__Task instructions__
Each line in these records that contains "rows" counts once. Give the number only.

Exercise data Block Start

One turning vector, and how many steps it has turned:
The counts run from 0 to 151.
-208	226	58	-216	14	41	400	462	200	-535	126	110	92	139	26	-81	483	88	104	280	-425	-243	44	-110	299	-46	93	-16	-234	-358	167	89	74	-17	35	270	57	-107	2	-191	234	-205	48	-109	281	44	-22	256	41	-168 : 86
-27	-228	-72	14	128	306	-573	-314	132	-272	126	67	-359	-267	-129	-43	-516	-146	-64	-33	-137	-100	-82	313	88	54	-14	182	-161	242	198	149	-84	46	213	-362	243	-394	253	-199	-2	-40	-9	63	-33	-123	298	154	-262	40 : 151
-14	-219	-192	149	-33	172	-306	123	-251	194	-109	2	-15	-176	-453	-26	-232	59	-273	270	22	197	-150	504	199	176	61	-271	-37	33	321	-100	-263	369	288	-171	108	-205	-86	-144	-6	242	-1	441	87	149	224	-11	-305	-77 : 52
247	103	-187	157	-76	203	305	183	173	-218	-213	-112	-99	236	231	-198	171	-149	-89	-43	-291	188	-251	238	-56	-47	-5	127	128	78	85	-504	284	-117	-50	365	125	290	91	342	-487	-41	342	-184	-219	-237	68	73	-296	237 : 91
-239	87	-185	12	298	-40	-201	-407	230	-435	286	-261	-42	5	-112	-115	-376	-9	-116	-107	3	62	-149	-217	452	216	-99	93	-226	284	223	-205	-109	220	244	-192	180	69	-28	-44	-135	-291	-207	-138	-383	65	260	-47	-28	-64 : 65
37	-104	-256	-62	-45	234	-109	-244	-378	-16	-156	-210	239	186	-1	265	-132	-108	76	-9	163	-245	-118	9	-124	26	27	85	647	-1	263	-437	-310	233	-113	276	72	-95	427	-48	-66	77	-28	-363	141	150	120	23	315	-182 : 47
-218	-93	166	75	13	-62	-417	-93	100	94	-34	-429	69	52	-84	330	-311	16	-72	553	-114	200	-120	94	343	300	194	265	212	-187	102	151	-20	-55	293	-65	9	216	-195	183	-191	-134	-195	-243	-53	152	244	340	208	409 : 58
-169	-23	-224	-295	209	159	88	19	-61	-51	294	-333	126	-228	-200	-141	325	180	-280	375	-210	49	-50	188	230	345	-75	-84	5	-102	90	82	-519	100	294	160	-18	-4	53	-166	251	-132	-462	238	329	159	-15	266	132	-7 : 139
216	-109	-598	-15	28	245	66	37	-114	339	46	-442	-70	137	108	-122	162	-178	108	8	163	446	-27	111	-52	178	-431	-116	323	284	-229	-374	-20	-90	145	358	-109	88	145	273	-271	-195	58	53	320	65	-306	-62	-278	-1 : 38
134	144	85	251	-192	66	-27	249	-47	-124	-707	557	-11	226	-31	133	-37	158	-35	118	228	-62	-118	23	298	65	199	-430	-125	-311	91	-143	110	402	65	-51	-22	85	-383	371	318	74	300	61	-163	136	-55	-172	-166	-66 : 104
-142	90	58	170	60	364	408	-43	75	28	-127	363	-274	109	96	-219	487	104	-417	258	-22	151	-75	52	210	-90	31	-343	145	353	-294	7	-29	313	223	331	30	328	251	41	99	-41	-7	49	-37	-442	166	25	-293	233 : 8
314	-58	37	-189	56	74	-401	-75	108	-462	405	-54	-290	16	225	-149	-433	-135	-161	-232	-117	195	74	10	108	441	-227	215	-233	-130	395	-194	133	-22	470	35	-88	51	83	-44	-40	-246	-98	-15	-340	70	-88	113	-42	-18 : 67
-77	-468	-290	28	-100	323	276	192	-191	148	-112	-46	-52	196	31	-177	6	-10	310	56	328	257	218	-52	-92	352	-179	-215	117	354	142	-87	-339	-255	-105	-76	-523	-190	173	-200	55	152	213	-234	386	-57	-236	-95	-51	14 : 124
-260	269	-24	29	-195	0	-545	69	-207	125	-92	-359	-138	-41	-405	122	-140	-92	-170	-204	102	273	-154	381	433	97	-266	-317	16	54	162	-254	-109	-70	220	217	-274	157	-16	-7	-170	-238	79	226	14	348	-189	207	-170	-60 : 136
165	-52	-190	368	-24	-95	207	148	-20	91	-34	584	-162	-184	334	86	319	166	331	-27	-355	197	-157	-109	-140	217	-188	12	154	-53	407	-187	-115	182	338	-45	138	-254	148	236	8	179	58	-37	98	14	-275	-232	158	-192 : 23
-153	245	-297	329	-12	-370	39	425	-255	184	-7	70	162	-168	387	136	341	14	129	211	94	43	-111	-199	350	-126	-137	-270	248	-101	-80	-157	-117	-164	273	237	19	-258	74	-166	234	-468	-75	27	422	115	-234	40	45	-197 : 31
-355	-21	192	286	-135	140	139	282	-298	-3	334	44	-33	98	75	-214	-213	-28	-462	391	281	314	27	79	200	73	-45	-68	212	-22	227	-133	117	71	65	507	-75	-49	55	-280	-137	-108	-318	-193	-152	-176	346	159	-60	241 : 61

Exercise data Block End
Exercise data Block Start

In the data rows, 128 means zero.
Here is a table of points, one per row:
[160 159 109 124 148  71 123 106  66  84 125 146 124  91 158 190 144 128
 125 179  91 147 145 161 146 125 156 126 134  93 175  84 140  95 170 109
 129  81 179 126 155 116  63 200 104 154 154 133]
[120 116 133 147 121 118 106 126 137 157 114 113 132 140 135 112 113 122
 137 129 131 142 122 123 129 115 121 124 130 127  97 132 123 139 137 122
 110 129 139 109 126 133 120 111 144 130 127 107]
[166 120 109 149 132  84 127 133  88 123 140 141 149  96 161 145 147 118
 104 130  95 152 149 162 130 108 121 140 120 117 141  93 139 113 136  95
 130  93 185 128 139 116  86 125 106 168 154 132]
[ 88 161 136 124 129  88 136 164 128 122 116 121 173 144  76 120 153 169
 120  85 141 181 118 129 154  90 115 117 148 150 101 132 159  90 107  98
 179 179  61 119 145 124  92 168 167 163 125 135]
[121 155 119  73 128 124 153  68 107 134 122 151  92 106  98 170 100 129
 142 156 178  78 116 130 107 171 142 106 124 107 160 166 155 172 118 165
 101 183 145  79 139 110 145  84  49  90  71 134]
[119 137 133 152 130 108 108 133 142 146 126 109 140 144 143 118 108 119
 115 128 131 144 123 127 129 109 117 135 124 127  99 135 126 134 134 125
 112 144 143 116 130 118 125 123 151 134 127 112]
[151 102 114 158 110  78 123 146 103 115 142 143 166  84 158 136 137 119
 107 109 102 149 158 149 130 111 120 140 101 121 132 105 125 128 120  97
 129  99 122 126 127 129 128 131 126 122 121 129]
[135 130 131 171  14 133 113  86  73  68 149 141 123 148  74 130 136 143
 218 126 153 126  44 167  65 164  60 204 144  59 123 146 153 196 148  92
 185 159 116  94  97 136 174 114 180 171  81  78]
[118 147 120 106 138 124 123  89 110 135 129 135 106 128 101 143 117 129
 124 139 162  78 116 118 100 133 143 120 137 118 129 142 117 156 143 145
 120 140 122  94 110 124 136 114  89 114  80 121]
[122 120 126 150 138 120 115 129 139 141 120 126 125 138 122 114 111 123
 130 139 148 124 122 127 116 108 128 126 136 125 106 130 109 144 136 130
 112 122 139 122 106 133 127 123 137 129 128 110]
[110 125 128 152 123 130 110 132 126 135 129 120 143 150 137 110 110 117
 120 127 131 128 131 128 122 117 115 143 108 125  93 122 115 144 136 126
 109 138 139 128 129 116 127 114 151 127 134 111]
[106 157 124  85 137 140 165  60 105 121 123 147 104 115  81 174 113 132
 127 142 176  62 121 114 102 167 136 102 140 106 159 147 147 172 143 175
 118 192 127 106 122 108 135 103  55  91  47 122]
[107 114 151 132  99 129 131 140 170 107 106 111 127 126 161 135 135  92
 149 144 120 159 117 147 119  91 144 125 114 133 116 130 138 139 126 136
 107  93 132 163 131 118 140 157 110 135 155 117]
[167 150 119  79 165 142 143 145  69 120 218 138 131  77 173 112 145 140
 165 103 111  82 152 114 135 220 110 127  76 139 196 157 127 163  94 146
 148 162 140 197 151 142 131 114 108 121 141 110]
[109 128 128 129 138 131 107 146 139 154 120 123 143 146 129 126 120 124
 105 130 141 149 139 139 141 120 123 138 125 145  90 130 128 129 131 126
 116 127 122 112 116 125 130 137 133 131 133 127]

Exercise data Block End
Exercise data Block Start

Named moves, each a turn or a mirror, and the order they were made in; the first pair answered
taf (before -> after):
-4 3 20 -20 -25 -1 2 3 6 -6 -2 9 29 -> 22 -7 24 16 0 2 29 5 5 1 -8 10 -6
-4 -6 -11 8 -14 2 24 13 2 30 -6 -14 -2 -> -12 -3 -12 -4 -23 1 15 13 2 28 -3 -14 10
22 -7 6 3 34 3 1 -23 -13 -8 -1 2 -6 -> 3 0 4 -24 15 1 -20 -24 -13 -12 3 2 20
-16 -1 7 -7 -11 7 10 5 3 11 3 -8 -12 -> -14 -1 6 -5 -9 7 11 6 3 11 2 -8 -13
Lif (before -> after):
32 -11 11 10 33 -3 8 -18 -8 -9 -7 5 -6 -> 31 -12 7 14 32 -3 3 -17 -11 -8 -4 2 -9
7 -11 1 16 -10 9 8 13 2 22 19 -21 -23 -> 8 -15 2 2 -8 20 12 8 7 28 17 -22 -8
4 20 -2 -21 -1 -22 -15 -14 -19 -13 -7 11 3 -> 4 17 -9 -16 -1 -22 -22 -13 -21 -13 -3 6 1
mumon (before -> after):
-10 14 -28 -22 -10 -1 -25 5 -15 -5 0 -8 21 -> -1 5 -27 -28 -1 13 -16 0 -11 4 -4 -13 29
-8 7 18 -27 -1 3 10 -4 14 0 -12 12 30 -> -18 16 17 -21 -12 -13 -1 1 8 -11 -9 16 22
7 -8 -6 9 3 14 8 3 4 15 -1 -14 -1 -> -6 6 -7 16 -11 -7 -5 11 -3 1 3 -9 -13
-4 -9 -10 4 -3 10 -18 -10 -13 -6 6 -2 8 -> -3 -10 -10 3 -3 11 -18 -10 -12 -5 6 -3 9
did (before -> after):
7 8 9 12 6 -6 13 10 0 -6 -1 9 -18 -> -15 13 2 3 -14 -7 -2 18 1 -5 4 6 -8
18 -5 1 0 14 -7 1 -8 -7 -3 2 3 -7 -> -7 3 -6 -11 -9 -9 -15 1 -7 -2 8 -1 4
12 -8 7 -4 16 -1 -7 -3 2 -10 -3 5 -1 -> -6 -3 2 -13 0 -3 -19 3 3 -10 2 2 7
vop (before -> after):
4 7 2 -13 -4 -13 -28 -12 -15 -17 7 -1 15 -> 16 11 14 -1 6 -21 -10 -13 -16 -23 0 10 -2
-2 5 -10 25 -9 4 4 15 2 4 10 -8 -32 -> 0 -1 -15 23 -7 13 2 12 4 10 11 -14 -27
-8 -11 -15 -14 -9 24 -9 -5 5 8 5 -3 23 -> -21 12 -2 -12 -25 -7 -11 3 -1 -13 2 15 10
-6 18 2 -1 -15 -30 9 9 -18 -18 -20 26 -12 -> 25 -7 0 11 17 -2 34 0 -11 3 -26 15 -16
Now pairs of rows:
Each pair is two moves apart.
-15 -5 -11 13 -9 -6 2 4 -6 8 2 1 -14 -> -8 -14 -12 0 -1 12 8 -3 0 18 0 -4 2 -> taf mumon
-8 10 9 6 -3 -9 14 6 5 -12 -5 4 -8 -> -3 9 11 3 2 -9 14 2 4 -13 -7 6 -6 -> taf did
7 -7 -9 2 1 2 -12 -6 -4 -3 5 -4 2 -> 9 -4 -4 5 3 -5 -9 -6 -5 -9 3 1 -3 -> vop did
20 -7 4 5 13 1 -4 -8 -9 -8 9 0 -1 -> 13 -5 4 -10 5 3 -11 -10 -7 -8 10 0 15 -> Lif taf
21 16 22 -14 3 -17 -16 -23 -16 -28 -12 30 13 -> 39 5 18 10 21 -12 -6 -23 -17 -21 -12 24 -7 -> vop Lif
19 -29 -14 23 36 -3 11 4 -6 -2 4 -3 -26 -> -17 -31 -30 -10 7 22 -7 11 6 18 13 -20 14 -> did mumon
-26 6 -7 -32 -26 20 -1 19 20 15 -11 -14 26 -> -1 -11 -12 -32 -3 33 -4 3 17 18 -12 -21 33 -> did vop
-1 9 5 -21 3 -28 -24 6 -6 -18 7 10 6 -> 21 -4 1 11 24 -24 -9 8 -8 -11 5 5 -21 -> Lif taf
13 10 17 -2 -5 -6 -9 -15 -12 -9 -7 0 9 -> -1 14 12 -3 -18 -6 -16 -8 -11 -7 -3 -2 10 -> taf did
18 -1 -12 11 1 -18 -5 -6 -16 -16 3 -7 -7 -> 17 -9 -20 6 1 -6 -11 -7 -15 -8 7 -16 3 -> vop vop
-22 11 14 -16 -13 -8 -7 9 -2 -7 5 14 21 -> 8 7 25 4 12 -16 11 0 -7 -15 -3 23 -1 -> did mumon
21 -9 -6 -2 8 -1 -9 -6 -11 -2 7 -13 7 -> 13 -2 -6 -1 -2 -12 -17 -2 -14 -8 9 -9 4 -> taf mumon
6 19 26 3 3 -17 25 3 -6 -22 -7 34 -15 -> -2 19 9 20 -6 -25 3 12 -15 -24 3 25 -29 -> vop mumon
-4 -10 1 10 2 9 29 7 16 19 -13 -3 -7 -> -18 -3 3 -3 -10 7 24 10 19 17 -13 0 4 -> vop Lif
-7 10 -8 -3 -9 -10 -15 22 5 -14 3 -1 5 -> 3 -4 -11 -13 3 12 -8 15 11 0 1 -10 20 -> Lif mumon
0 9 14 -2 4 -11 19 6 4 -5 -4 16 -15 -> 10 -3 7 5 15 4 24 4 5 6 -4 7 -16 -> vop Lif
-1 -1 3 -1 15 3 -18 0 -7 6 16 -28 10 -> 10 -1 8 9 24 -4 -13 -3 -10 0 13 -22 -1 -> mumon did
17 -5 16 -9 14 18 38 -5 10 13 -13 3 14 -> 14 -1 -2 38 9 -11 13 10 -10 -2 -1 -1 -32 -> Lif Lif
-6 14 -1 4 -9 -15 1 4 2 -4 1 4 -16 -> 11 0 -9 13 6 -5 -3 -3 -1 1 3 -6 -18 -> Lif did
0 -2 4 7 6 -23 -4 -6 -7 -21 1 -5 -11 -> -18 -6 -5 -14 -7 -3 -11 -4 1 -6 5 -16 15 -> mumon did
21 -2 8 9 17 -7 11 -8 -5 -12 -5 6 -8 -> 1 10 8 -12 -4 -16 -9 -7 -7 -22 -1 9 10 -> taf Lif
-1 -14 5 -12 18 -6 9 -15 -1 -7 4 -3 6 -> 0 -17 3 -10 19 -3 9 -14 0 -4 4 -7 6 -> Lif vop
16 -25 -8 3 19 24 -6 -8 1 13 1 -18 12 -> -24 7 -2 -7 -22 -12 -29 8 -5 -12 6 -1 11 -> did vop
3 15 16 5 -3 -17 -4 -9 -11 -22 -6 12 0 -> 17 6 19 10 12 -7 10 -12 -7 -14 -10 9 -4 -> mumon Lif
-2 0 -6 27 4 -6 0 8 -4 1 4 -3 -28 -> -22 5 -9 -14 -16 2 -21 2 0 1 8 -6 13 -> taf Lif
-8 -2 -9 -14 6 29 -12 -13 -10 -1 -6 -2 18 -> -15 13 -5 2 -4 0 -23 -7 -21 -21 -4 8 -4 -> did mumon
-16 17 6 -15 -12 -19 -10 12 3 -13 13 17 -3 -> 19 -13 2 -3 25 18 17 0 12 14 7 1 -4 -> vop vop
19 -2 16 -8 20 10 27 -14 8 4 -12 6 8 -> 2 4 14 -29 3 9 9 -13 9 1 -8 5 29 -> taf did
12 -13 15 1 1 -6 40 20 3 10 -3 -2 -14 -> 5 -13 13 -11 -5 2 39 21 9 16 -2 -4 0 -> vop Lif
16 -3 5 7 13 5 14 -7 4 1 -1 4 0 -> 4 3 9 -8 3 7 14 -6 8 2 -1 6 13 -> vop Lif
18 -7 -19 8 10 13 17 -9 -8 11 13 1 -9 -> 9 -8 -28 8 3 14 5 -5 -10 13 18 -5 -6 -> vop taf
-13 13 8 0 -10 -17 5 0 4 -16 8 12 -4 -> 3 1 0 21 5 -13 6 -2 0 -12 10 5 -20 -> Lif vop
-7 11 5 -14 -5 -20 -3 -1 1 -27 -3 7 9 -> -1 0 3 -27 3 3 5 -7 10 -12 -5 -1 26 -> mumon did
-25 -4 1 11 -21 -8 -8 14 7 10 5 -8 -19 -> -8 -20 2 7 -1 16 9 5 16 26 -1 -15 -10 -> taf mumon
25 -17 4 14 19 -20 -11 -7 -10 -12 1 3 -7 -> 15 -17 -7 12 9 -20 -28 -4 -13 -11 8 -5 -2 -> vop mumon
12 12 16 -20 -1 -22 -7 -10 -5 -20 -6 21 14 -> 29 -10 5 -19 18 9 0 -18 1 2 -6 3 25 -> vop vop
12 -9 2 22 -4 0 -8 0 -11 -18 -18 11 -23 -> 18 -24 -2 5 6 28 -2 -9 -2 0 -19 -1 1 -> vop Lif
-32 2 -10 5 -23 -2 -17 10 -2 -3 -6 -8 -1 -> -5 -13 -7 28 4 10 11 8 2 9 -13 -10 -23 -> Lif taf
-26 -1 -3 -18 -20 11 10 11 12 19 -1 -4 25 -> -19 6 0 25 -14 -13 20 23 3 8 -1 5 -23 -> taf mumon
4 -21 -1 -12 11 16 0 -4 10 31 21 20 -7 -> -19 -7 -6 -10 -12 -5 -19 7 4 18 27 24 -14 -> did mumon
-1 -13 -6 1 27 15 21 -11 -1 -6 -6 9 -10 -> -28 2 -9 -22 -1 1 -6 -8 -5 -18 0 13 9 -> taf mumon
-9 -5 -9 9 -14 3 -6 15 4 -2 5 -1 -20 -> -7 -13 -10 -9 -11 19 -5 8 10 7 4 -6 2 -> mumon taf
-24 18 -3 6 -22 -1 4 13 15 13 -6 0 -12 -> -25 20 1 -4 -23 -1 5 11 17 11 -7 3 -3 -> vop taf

Exercise data Block End

__Answer box__
2